*WORK INSTRUCTION*: Search the material below for the string "inside" and extract each line that has it.

--

Each row is a point. Any point is a mix of the corners, with weights that add up to 1. It lies inside the corners' shape when no weight is negative. Is each point inside? If not, which corners have a negative weight?

Corners:
(1): [-7 15 75]
(2): [67 -58 -11]
(3): [-1 8 -35]
(4): [-44 10 -11]
Points:
[22 -11 -7] => outside (4)
[-32 8 1] => inside
[1 -1 35] => inside
[37 -38 -9] => inside
[26 -34 19] => outside (3)
[-22 17 22] => outside (2)
[14 -16 34] => outside (3)
[-11 11 53] => inside

Corners:
(1): [44 30 -1 18 -46 -63 -28 -45]
(2): [30 -27 7 15 -15 11 38 -29]
(3): [-52 -6 30 10 -20 1 -5 5]
(4): [-10 -31 15 -55 2 3 47 -24]
(5): [-36 58 -45 -26 -18 -20 -41 3]
(6): [-74 -2 -53 -28 44 36 -22 -46]
(7): [78 -18 -20 7 -29 -85 -42 -9]
(8): [-19 -13 23 -29 76 23 34 -19]
(9): [-13 -14 52 -40 44 16 -26 12]
Points:
[11 -4 -8 -14 11 -18 -10 -27] => outside (3)
[-14 10 -11 -12 5 -12 -24 -11] => outside (4)
[-14 5 -15 -7 -16 -17 -24 -18] => outside (8)
[22 -21 2 34 -25 -25 11 -30] => outside (4, 5, 9)
[9 -16 5 -24 6 -17 3 -15] => inside

Corners:
(1): [-58 -51 -3 -2 -38 -20 -48 8 -11 -41 7 -2 35 11]
(2): [6 -2 -30 -3 -29 15 18 19 -32 33 -37 0 11 -38]
(3): [36 19 45 2 29 29 27 25 31 -23 87 31 0 -84]
(4): [-25 9 12 -71 -11 -41 28 42 46 -12 39 29 -38 -29]
(5): [1 -59 -19 31 73 -10 48 -24 -70 18 73 -3 33 -13]
(6): [20 -59 -2 -17 6 5 36 -28 -6 -5 51 31 21 -30]
(7): [38 -51 55 -28 18 6 55 2 1 32 -16 -29 -22 -3]
(8): [5 3 17 -25 -51 -11 -35 54 -45 35 -28 23 -1 11]
(9): [34 -32 -34 -6 46 -13 5 -16 13 15 15 -19 46 15]
(10): [-62 -4 -24 -3 -56 10 -46 -84 -64 4 -40 -9 -50 -4]
(11): [36 -27 -81 9 31 -7 26 8 -15 -31 2 -9 28 25]
(12): [12 -20 -4 52 -66 26 41 37 -13 51 -23 -14 12 -3]
(13): [-59 13 -34 13 -56 64 -13 38 -23 -18 -1 48 30 -10]
(14): [-32 -36 56 57 -27 21 -56 25 46 -6 -12 38 -21 -37]
(15): [-46 16 36 -33 -16 -79 -19 12 22 -33 0 40 -14 2]
Points:
[49 -27 -6 -5 8 27 36 25 21 19 17 14 20 -28] => outside (1, 5, 10, 15)
[-18 -11 -16 0 -20 7 -2 1 -17 -3 -1 11 0 -8] => inside
[5 -53 18 4 13 0 25 -17 12 12 36 0 0 -40] => outside (8, 11, 13, 15)
[-10 -17 -7 -1 -13 8 -11 4 -22 -3 1 13 10 -6] => outside (4, 12)
[11 -31 1 -9 25 -5 3 -14 -22 6 28 2 1 -21] => outside (12, 13, 15)
[6 -31 -16 16 -8 19 5 -8 -25 13 3 -3 16 -9] => outside (4, 15)
[-26 -7 6 6 -28 5 -17 8 -15 10 -13 9 -7 -17] => outside (6, 11)

Corners:
(1): [-30 -35 -8 -51 9 45 -19 9 -34 -8 26 -34 20 23 -6 14 -44 -70 3 -1]
(2): [-26 -18 -10 -17 -14 21 -25 6 2 -28 41 -16 -8 23 -47 -26 -27 -63 -1 13]
(3): [-15 -50 46 29 -8 -7 21 -5 -46 -27 -21 11 18 -24 -18 16 6 -3 -8 33]
(4): [17 -37 71 -30 8 -1 21 7 -1 -15 -26 -11 -9 1 -16 26 -18 -14 -2 37]
(5): [-25 -42 -13 -25 24 -25 27 34 -24 -30 37 -21 14 31 2 30 -39 -66 -42 -12]
(6): [-46 0 34 18 1 -14 7 7 -35 -22 -36 -13 -6 -23 8 16 -6 -4 -10 10]
(7): [-27 -59 41 18 -24 10 -4 -19 -1 -15 -27 15 18 -28 -5 71 12 -14 -30 2]
(8): [1 30 -63 -37 8 -39 -4 7 38 -8 -12 14 25 10 33 -25 -6 60 16 -11]
(9): [-25 -34 0 -15 18 -19 -17 10 -2 -54 -1 16 -5 53 -7 -17 -21 -21 2 -20]
(10): [17 8 8 -29 24 24 24 17 5 -51 -10 -22 14 23 -38 -9 -11 -43 25 -19]
(11): [-32 -4 -36 -54 37 11 7 -33 7 -37 23 -17 -4 25 -35 -25 6 -35 10 -18]
(12): [-14 -19 58 4 -13 -7 16 -5 -35 -8 -10 23 9 -28 -23 48 -2 8 -22 -10]
(13): [13 37 -35 -16 20 -6 12 5 67 29 10 11 21 48 26 -33 -12 61 42 -13]
(14): [-38 -39 51 -28 7 -6 48 17 -19 -41 -44 32 19 -6 -18 19 -23 -15 -22 8]
(15): [-15 26 -4 -28 -22 2 7 -7 -4 -33 34 -17 24 35 4 -60 -21 -56 -12 -42]
(16): [31 -5 -11 -8 24 -23 -14 3 54 59 -46 0 27 -16 12 -1 28 80 -34 -36]
(17): [10 3 -20 0 29 -67 17 -26 63 38 -22 12 26 9 3 -24 -20 76 26 -44]
(18): [-14 5 -28 -15 25 -8 -15 12 22 -43 37 18 13 -13 15 -41 -20 -37 20 -10]
(19): [1 3 -32 -39 9 -38 20 21 62 28 -22 12 19 -2 29 1 34 66 36 -58]
(20): [0 -10 -29 -7 -5 22 -5 -19 -15 -5 27 15 -7 22 -25 -12 -21 -95 0 -9]
(21): [-22 28 -2 -9 19 -47 -25 0 43 40 -32 17 65 -9 18 -1 30 58 9 -6]
Points:
[-16 -15 2 -11 2 -1 -6 2 2 -9 6 -1 7 9 -3 2 0 -16 -3 -10] => outside (8, 10, 14, 17)
[-23 -20 -8 -13 8 6 -6 1 -11 -29 19 -12 1 11 -11 0 -18 -53 -10 -26] => outside (3, 4, 8, 13, 14, 21)
[-9 -15 7 -11 5 -10 2 5 8 -5 -9 4 18 4 -1 5 -7 0 -3 -7] => outside (11)
[-9 -10 13 -2 1 -26 4 -6 22 11 -33 21 11 -6 0 13 12 49 4 -2] => outside (1, 5, 10, 15, 18)
[-13 -12 40 -10 -8 16 13 -2 -11 -32 -1 4 3 -6 -26 5 -3 -40 3 12] => outside (1, 5, 8, 9, 16, 17)
[-11 -7 6 -16 12 -9 8 5 10 -11 -11 -1 16 7 -3 -2 -5 7 1 -10] => outside (20)
[-12 -1 -16 -23 10 -4 -6 5 22 -6 13 -12 13 22 -2 -17 -10 -22 6 -21] => outside (3, 8, 12, 14)
[-15 -7 -10 -21 12 -9 4 0 11 -15 5 -1 15 16 -5 -9 -12 -16 7 -8] => outside (12, 16)

Corners:
(1): [-14 -12 -57 33 34 7 -9 9 -31 -46 -70 -22 12 -54 1 39 -57 27 64 24]
(2): [-66 -30 -13 12 17 -9 -56 28 -7 -21 35 -4 -14 -48 0 57 44 15 14 31]
(3): [-35 0 -37 8 -29 11 5 -66 44 -29 -11 21 36 31 -23 -7 -4 40 -19 -27]
(4): [9 -12 63 -34 -18 27 -33 92 40 22 69 22 -26 -47 22 -36 39 -4 50 -15]
(5): [-20 -29 -4 24 10 -4 6 -31 -23 -27 -37 5 6 30 -64 24 1 -5 0 -27]
(6): [9 42 36 -31 34 -24 14 -8 20 -45 -53 -15 -17 -4 34 -40 -10 3 -21 33]
(7): [-11 4 48 -13 -27 13 -16 31 7 95 59 0 -30 -32 5 19 37 -32 76 -1]
(8): [-13 7 13 -12 -32 42 5 36 -22 78 55 3 -35 -40 -8 -8 71 -23 59 9]
(9): [0 -28 -20 92 -41 -22 -34 -53 -13 -32 -14 -8 3 21 23 -5 -27 13 21 -12]
(10): [48 -7 0 -11 58 0 -21 67 -12 51 84 54 4 -63 -1 20 15 -19 44 64]
(11): [7 24 2 -46 10 -28 40 57 35 4 45 -1 -7 -21 46 -34 -22 -25 -27 -39]
(12): [-46 -21 -59 72 -14 -8 6 -18 13 -18 -27 -6 -43 -32 -31 22 -59 3 -8 -3]
(13): [4 3 -49 25 9 -35 -31 -18 -58 -44 -60 -26 11 -52 8 14 -70 52 3 -4]
(14): [24 16 42 -55 -7 1 -18 32 19 -14 41 -32 17 28 -7 -63 -49 -26 -14 -3]
(15): [9 -18 15 36 -57 -55 54 -42 9 -7 26 30 35 -5 -57 -18 35 11 -1 -21]
(16): [-32 1 -54 38 -33 -37 -1 -24 -13 -39 -38 -6 -26 20 -18 65 -62 64 22 20]
(17): [8 -15 17 -60 1 -5 14 -16 48 -25 -5 -4 -31 4 69 -9 -33 -27 -46 9]
(18): [1 9 -12 -71 -8 4 -32 35 22 48 23 29 -30 -4 26 -85 -10 -58 17 -17]
(19): [34 47 -18 -30 -21 5 -10 12 28 -6 -6 -7 20 -17 42 -48 -6 -57 -50 1]
(20): [5 -25 7 -9 -48 -14 52 34 -4 29 8 34 39 24 7 -39 33 37 -42 -3]
(21): [20 -52 22 -5 -31 -38 9 36 58 15 30 -17 -12 20 -20 -50 43 -6 -43 5]
Points:
[-7 -10 -9 8 -22 -5 -4 16 2 10 18 9 2 -12 -7 -6 4 4 12 -4] => outside (6, 17)
[-4 -6 -6 1 -3 -9 -6 0 7 -13 -3 0 -5 -11 9 -3 -11 4 3 4] => inside
[-17 -5 2 4 -18 -13 -4 -11 -5 -13 -6 -3 -1 -3 -1 0 -7 17 17 -10] => outside (10, 12, 19, 21)
[3 3 -5 -7 0 -6 2 3 2 -7 7 11 7 -20 5 -18 -4 -3 1 0] => outside (7, 16, 21)
[8 -3 -27 18 -14 -24 21 -10 3 4 -6 20 1 6 -13 -26 -2 0 -20 -7] => outside (1, 2, 4, 7, 14, 17)
[3 -6 8 -10 -14 -12 0 11 10 3 16 6 3 -5 2 -16 8 0 3 1] => outside (12)
[3 5 13 7 -28 2 0 -6 4 13 14 5 -6 -6 -3 -10 2 -3 12 0] => outside (1, 2, 11, 18, 21)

--

*ANSWER FOR THE TASK*:
Each row is a point. Any point is a mix of the corners, with weights that add up to 1. It lies inside the corners' shape when no weight is negative. Is each point inside? If not, which corners have a negative weight?
[-32 8 1] => inside
[1 -1 35] => inside
[37 -38 -9] => inside
[-11 11 53] => inside
[9 -16 5 -24 6 -17 3 -15] => inside
[-18 -11 -16 0 -20 7 -2 1 -17 -3 -1 11 0 -8] => inside
[-4 -6 -6 1 -3 -9 -6 0 7 -13 -3 0 -5 -11 9 -3 -11 4 3 4] => inside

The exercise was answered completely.